[Data items]
====================
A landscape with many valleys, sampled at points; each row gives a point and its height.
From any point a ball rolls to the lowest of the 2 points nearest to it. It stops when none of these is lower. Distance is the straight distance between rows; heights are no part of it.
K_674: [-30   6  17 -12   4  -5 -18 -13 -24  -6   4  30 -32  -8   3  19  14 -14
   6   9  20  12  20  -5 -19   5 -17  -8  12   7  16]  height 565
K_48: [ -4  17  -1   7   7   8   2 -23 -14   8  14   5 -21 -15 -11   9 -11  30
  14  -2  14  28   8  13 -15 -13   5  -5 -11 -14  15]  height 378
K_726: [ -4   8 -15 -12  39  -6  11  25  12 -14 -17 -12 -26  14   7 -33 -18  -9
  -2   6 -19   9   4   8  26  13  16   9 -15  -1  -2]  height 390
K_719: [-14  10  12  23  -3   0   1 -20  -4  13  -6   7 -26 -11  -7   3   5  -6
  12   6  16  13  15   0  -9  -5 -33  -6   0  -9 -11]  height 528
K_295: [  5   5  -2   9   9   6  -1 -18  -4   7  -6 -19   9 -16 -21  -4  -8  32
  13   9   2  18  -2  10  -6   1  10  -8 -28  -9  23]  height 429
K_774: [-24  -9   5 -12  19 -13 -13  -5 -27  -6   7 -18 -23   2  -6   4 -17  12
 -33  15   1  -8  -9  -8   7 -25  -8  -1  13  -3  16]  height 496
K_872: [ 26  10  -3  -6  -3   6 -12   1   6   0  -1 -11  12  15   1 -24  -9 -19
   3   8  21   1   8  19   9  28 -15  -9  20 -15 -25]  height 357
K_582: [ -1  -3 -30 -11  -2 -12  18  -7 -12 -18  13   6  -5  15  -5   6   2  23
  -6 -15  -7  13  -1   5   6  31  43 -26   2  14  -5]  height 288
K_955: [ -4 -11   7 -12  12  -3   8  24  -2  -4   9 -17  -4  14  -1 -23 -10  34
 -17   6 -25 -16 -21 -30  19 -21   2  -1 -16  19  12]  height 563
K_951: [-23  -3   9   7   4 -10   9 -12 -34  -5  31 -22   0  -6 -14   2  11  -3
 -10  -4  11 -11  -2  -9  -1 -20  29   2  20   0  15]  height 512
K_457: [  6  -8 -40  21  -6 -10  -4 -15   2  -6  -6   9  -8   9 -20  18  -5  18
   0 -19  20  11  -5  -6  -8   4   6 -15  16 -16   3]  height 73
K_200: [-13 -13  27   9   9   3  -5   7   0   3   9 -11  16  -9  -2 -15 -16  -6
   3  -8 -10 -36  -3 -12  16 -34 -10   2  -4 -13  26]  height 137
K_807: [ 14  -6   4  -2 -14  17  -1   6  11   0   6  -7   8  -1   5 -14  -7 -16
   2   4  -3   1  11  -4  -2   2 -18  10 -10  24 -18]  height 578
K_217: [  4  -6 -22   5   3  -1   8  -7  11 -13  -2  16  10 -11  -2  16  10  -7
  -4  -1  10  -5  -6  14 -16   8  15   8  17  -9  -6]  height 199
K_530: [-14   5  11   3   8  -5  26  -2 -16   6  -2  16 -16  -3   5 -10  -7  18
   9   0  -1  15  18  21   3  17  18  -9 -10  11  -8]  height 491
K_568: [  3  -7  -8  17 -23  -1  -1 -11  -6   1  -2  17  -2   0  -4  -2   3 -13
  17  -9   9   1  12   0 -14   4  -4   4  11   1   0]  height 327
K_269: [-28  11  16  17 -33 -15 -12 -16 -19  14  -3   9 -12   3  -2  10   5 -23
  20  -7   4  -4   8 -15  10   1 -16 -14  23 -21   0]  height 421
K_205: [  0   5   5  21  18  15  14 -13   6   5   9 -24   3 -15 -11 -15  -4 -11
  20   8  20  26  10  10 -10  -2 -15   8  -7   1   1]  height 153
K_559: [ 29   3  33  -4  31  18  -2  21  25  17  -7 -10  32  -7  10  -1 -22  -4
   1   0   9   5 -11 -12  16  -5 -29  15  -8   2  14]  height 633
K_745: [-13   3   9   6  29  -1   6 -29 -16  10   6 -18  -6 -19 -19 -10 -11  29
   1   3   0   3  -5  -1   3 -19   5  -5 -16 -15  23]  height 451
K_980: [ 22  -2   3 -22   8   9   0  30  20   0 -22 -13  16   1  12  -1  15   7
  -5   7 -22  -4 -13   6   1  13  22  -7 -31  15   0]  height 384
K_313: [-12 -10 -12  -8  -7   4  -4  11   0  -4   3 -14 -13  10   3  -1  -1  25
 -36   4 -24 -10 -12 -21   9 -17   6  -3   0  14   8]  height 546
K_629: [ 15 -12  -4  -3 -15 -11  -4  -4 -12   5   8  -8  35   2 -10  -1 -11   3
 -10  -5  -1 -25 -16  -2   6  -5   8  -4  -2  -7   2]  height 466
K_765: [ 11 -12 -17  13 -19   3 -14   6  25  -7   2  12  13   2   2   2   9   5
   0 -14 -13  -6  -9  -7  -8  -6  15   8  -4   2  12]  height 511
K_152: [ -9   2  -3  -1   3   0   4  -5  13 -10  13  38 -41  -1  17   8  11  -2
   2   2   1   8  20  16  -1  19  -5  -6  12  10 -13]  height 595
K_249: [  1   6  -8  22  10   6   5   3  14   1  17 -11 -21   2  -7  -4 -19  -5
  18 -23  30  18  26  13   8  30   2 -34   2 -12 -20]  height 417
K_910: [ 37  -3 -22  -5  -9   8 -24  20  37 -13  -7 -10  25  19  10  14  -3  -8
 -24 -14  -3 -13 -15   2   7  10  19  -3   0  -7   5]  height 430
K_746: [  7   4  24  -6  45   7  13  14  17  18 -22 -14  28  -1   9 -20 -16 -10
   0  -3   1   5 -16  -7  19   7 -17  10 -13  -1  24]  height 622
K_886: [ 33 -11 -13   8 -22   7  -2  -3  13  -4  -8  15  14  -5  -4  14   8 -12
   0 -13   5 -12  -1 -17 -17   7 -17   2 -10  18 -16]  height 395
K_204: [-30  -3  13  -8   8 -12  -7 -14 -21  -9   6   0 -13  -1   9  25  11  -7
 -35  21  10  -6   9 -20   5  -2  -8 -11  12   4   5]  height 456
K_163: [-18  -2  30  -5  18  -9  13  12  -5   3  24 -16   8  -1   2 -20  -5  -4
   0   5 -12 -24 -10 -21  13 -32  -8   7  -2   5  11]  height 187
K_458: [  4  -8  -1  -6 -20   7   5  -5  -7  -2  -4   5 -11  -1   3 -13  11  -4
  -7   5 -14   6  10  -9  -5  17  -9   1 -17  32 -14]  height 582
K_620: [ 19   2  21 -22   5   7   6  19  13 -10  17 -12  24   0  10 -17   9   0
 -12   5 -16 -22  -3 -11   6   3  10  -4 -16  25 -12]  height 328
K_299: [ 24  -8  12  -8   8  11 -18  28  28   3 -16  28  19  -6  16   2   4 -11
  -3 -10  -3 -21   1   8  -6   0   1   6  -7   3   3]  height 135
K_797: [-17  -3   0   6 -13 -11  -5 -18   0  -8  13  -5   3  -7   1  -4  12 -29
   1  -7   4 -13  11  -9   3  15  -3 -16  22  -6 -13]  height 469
====================
Nothing but the lines from the one with "K_299: [ 24" through the final line of the records above should appear, each copied exactly.

K_299: [ 24  -8  12  -8   8  11 -18  28  28   3 -16  28  19  -6  16   2   4 -11
  -3 -10  -3 -21   1   8  -6   0   1   6  -7   3   3]  height 135
K_797: [-17  -3   0   6 -13 -11  -5 -18   0  -8  13  -5   3  -7   1  -4  12 -29
   1  -7   4 -13  11  -9   3  15  -3 -16  22  -6 -13]  height 469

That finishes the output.